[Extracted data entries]
:::
Below are the code and all the weights of a small trained network. Each question names an input and a class and asks about switching units off, where a switched-off unit gives its printed mean instead of its output.

import numpy as np


def w(rows, s, z=0):
    codes = np.array(rows[::2]) - 128.0
    scale = np.full(codes.shape[1], s)
    scale[-1] = z or s
    return codes * scale


def norm(h):
    return h / np.sqrt((h * h).mean(-1, keepdims=True) + 1e-5)


def f(y):
    return y / 2 * (1 + np.tanh(0.7978845608 * (y + 0.044715 * y**3)))


def log_softmax(a):
    a = a - a.max(-1, keepdims=True)
    return a - np.log(np.exp(a).sum(-1, keepdims=True))


def net(x, mask):
    res = np.array(x, float).reshape(1, 8) / 4 @ E
    u = 0
    for l in range(2):
        y = f(norm(res) @ A[l][:, :-1].T + A[l][:, -1])
        res = res + np.where(mask[u : u + 16], y, B[l][:, -1]) @ B[l][:, :-1]
        u += 16
    return log_softmax(norm(res)[-1] @ U[:, :-1].T + U[:, -1])


A, B = {}, {}
E = w([
[128,127,134,130,127,129,127,128,131,128],'x0',
[129,131,127,127,128,128,128,128,128,127],'x1',
[128,127,128,127,126,128,131,128,127,128],'x2',
[123,127,116,150,121,254,133,130,110,171],'x3',
[129,125,128,126,127,128,129,127,129,127],'x4',
[128,128,126,128,129,128,128,128,127,129],'x5',
[133,125,97,168,100,105,95,19,134,156],'x6',
[112,98,78,220,54,115,169,170,135,104],'x7',
],0.012)
A[0] = w([
[127,130,127,131,131,124,143,189,128,113,66],'L0N0',
[130,158,101,167,113,133,145,115,122,115,39],'L0N1',
[126,136,98,189,101,92,142,172,136,121,49],'L0N2',
[133,135,104,146,151,174,126,114,140,136,9],'L0N3',
[129,130,132,106,133,144,154,251,118,97,171],'L0N4',
[107,116,122,86,159,107,112,118,114,140,130],'L0N5',
[125,110,151,82,114,170,135,93,101,119,64],'L0N6',
[133,129,138,64,163,144,144,227,115,116,212],'L0N7',
[135,128,151,90,153,134,118,63,114,146,111],'L0N8',
[140,123,205,168,126,145,97,128,159,101,40],'L0N9',
[125,148,148,57,159,146,129,131,132,135,137],'L0N10',
[135,117,133,110,136,112,144,153,136,127,58],'L0N11',
[121,128,142,111,145,106,130,195,121,121,56],'L0N12',
[122,132,115,130,150,245,123,119,122,174,55],'L0N13',
[126,148,143,94,150,111,113,115,130,134,143],'L0N14',
[123,135,107,172,113,225,145,139,117,163,5],'L0N15',
],0.017,0.0033)
B[0] = w([
[152,181,117,137,71,178,149,118,168,144,173],'L0N0',
[151,98,103,131,107,60,91,137,104,156,152],'L0N1',
[105,177,185,109,59,107,152,132,64,115,195],'L0N2',
[180,178,122,145,94,164,44,103,152,74,154],'L0N3',
[117,194,87,19,115,179,210,164,193,154,249],'L0N4',
[154,130,109,149,169,155,139,116,173,116,167],'L0N5',
[149,154,149,77,104,117,121,136,107,137,159],'L0N6',
[108,7,159,210,186,47,79,112,15,111,246],'L0N7',
[114,217,129,129,152,171,194,106,188,148,197],'L0N8',
[195,122,136,111,114,95,109,173,148,124,122],'L0N9',
[146,53,169,135,138,131,67,151,92,93,200],'L0N10',
[148,189,125,167,122,141,89,118,135,107,144],'L0N11',
[182,209,187,203,91,140,65,113,198,107,179],'L0N12',
[44,172,193,40,42,76,121,121,54,184,233],'L0N13',
[142,132,94,153,170,158,114,145,174,119,174],'L0N14',
[174,52,54,210,218,207,159,146,165,93,220],'L0N15',
],0.019,0.015)
A[1] = w([
[99,68,138,95,117,55,97,162,82,135,3],'L1N0',
[170,77,56,205,128,166,171,177,161,111,103],'L1N1',
[122,181,112,41,152,178,119,83,191,138,74],'L1N2',
[151,132,69,144,183,133,168,130,190,93,131],'L1N3',
[99,73,68,191,81,73,116,96,87,104,136],'L1N4',
[146,139,118,65,102,121,180,114,191,151,13],'L1N5',
[115,93,48,98,190,182,173,155,208,158,73],'L1N6',
[152,106,112,168,201,129,118,136,194,120,119],'L1N7',
[114,47,91,230,156,141,108,84,108,124,21],'L1N8',
[192,60,94,225,97,152,66,134,135,112,27],'L1N9',
[85,105,134,120,122,75,120,123,108,129,76],'L1N10',
[123,166,113,66,102,146,141,141,125,185,76],'L1N11',
[119,150,71,51,102,156,153,177,169,108,77],'L1N12',
[159,77,125,121,101,2,112,93,127,160,76],'L1N13',
[151,107,126,167,192,130,138,115,177,112,118],'L1N14',
[148,158,135,102,129,118,155,141,173,122,43],'L1N15',
],0.016,0.0026)
B[1] = w([
[129,85,163,61,147,127,146,109,85,137,207],'L1N0',
[61,92,111,184,140,187,64,121,124,205,239],'L1N1',
[81,173,28,84,114,128,97,76,120,141,255],'L1N2',
[139,58,134,2,127,135,167,166,77,158,214],'L1N3',
[176,129,67,145,67,104,145,65,85,164,207],'L1N4',
[189,84,172,92,110,160,87,168,110,91,196],'L1N5',
[112,93,78,149,159,135,251,153,132,155,232],'L1N6',
[166,130,121,133,169,92,146,101,176,48,227],'L1N7',
[146,121,138,129,9,116,73,178,164,133,216],'L1N8',
[149,71,136,134,120,101,38,122,192,121,231],'L1N9',
[166,147,107,133,149,196,130,142,68,70,160],'L1N10',
[122,169,151,180,190,88,72,113,201,117,225],'L1N11',
[115,137,186,208,162,111,150,142,149,105,213],'L1N12',
[148,181,105,216,193,120,221,99,87,107,170],'L1N13',
[178,145,114,127,165,82,134,142,159,90,215],'L1N14',
[106,80,140,84,44,90,143,142,135,141,178],'L1N15',
],0.023,0.0091)
U = w([
[210,59,161,153,184,70,43,150,192,54,148],'0',
[125,224,207,149,50,97,156,181,186,93,87],'1',
[154,109,37,39,191,104,200,115,182,112,255],'2',
[186,166,94,176,98,81,193,63,29,113,77],'3',
[103,62,204,66,173,150,95,141,11,140,155],'4',
[60,87,117,195,167,201,202,196,155,185,97],'5',
[53,242,105,84,137,155,57,56,146,171,29],'6',
[145,57,64,176,39,135,44,110,135,190,179],'7',
],0.012,0.00066)

Each question gives the input, the list of numbers given to net, and the class t.
The units are the neurons (one row each of A and B). Each row of codes is followed by its name. A weight is (code - 128) times the scale printed after its matrix; where a second scale follows, it is the last column's (A, B and U).
mask holds one flag per neuron, layer by layer. A switched-off neuron (its flag False) gives its mean, the last column of its row in B, instead of its output. The means were averaged over made-up inputs and are rounded, as every weight is.
A unit's drop is (log p(t) with every unit on - log p(t) with that unit switched off) / (log p(t) with every unit on - log p(t) with every unit switched off).
The circuit of an input: a set's keep is (log p(t) with only the set's units on - log p(t) with every unit switched off) / (log p(t) with every unit on - log p(t) with every unit switched off). Starting from the 12 units with the biggest drops (on a tie, the unit counted first), units are removed one at a time, each time the one whose removal leaves the highest keep (on an exact tie, the one counted first), for as long as the keep stays at least 0.8.
circuit, biggest first: the units of the circuit, biggest drop first
most important unit: the unit with the biggest drop
k most important neurons: the k neurons with the biggest drops, biggest first
top k neurons in layer l: the k neurons of layer l with the biggest drops, biggest first
drop of u: that unit's drop, to one decimal
input [-4,1,3,7,8,-2,-5,-2], class 4: circuit, biggest first -> [L0N7]
input [-6,7,4,-6,1,0,-7,1], class 1: 4 most important neurons -> [L0N15; L0N4; L0N12; L0N0]
input [-1,1,-6,-8,-6,-3,1,3], class 3: top 3 neurons in layer 0 -> [L0N4; L0N8; L0N15]
input [-3,7,1,1,2,6,4,-7], class 6: 2 most important neurons -> [L0N15; L1N2]
input [-4,-6,0,1,6,-6,-7,-1], class 4: 2 most important neurons -> [L0N7; L0N15]
input [-4,-1,-6,7,0,3,0,-4], class 4: 2 most important neurons -> [L0N13; L0N4]
input [0,0,-4,-7,0,1,8,1], class 3: 2 most important neurons -> [L0N4; L0N15]
input [2,-2,-5,-2,-6,2,1,-7], class 2: top 2 neurons in layer 0 -> [L0N8; L0N7]
input [3,2,-4,-1,-3,0,1,8], class 3: top 4 neurons in layer 0 -> [L0N4; L0N2; L0N8; L0N1]
input [-3,7,-8,2,-5,5,-5,-3], class 4: top 2 neurons in layer 0 -> [L0N7; L0N4]
input [7,0,5,-5,-2,1,1,2], class 3: 3 most important neurons -> [L0N4; L0N8; L0N15]
input [-7,-2,8,0,-8,5,8,-7], class 2: 2 most important neurons -> [L0N13; L0N2]
input [8,-3,-4,0,4,-3,-6,8], class 1: 2 most important neurons -> [L0N2; L0N4]
input [2,-8,8,-4,1,7,8,-4], class 2: most important unit -> L0N13
input [-8,-1,2,1,0,3,-7,-2], class 4: top 3 neurons in layer 0 -> [L0N7; L0N15; L0N4]
input [2,4,2,-6,1,8,1,-4], class 2: top 2 neurons in layer 0 -> [L0N7; L0N8]
input [2,-4,1,2,-4,4,8,-1], class 6: 2 most important neurons -> [L0N7; L0N15]
input [-7,2,0,-7,1,-8,5,0], class 2: 2 most important neurons -> [L0N7; L0N13]
input [-8,-6,-3,3,3,3,-1,7], class 5: 2 most important neurons -> [L0N15; L0N7]
input [-2,7,8,-5,-6,-6,-4,1], class 1: most important neuron -> [L0N15]
input [6,8,-1,7,5,-8,5,-1], class 6: 2 most important neurons -> [L0N13; L0N7]
input [-2,-3,5,0,-4,-4,7,2], class 3: top 3 neurons in layer 0 -> [L0N15; L0N4; L0N14]
input [-4,-8,-5,-1,5,-6,-8,-8], class 0: 2 most important neurons -> [L0N7; L0N13]
input [7,2,-7,-4,-1,7,7,-1], class 2: top 2 neurons in layer 0 -> [L0N13; L0N7]
input [-3,-7,0,-6,3,-1,-4,1], class 1: top 2 neurons in layer 0 -> [L0N15; L0N4]
input [5,-4,8,-8,4,-8,1,8], class 3: top 2 neurons in layer 0 -> [L0N4; L0N8]
input [8,5,2,1,2,0,-1,-4], class 4: most important unit -> L0N15
input [-6,3,-7,-3,-2,7,6,-8], class 2: drop of L0N13 -> 0.2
:::
Once the line with "input [6,8,-1,7,5,-8,5,-1], class" is located in the data above, repeat it and every later line through the end, exactly.

input [6,8,-1,7,5,-8,5,-1], class 6: 2 most important neurons -> [L0N13; L0N7]
input [-2,-3,5,0,-4,-4,7,2], class 3: top 3 neurons in layer 0 -> [L0N15; L0N4; L0N14]
input [-4,-8,-5,-1,5,-6,-8,-8], class 0: 2 most important neurons -> [L0N7; L0N13]
input [7,2,-7,-4,-1,7,7,-1], class 2: top 2 neurons in layer 0 -> [L0N13; L0N7]
input [-3,-7,0,-6,3,-1,-4,1], class 1: top 2 neurons in layer 0 -> [L0N15; L0N4]
input [5,-4,8,-8,4,-8,1,8], class 3: top 2 neurons in layer 0 -> [L0N4; L0N8]
input [8,5,2,1,2,0,-1,-4], class 4: most important unit -> L0N15
input [-6,3,-7,-3,-2,7,6,-8], class 2: drop of L0N13 -> 0.2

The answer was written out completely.